**WHAT IS EXPECTED**
Some of the lines below need repeating. Reproduce exactly those between the lines holding "[114 118 108" and "q, then p: [107", inclusive.

--- DATA FOR THE TASK ---

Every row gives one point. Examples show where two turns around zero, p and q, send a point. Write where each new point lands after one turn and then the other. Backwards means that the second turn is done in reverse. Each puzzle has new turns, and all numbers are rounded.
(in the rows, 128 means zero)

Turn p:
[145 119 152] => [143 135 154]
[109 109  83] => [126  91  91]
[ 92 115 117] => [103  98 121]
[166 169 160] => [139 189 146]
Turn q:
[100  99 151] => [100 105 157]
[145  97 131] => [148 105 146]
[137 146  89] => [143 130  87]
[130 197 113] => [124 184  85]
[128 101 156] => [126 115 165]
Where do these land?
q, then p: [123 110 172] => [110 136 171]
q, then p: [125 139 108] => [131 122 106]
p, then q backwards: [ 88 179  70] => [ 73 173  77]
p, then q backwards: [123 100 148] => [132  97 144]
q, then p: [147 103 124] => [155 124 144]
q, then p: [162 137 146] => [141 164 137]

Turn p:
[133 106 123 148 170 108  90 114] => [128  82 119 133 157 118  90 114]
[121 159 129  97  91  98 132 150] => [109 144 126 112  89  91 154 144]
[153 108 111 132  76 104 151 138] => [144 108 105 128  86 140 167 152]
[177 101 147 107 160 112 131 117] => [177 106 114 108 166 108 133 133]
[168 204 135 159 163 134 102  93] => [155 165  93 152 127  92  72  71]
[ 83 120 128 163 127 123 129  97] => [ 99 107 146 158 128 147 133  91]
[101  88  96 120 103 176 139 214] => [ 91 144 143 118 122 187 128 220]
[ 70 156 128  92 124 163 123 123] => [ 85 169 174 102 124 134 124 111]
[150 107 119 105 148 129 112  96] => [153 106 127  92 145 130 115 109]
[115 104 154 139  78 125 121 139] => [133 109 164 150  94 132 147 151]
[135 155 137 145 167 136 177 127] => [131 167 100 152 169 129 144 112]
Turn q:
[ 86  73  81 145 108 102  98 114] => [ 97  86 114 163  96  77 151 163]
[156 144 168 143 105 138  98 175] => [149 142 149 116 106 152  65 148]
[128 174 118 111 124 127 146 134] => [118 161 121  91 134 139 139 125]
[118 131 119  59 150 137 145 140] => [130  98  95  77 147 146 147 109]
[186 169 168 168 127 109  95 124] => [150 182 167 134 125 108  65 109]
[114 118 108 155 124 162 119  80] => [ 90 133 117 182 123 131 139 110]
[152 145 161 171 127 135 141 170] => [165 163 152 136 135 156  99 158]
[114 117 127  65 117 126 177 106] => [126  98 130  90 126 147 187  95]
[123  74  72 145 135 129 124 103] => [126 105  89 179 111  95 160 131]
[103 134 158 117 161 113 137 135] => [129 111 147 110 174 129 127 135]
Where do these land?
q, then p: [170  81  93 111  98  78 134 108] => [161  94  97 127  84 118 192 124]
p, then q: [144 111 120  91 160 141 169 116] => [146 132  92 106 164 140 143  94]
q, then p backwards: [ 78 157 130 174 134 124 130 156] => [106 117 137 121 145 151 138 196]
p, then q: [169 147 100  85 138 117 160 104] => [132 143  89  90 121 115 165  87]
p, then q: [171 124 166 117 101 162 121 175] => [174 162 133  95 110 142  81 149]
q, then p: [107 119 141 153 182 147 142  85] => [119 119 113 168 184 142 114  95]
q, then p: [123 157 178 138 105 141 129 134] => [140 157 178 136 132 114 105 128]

---

**SOLUTION TO THIS EXERCISE**
[114 118 108 155 124 162 119  80] => [ 90 133 117 182 123 131 139 110]
[152 145 161 171 127 135 141 170] => [165 163 152 136 135 156  99 158]
[114 117 127  65 117 126 177 106] => [126  98 130  90 126 147 187  95]
[123  74  72 145 135 129 124 103] => [126 105  89 179 111  95 160 131]
[103 134 158 117 161 113 137 135] => [129 111 147 110 174 129 127 135]
Where do these land?
q, then p: [170  81  93 111  98  78 134 108] => [161  94  97 127  84 118 192 124]
p, then q: [144 111 120  91 160 141 169 116] => [146 132  92 106 164 140 143  94]
q, then p backwards: [ 78 157 130 174 134 124 130 156] => [106 117 137 121 145 151 138 196]
p, then q: [169 147 100  85 138 117 160 104] => [132 143  89  90 121 115 165  87]
p, then q: [171 124 166 117 101 162 121 175] => [174 162 133  95 110 142  81 149]
q, then p: [107 119 141 153 182 147 142  85] => [119 119 113 168 184 142 114  95]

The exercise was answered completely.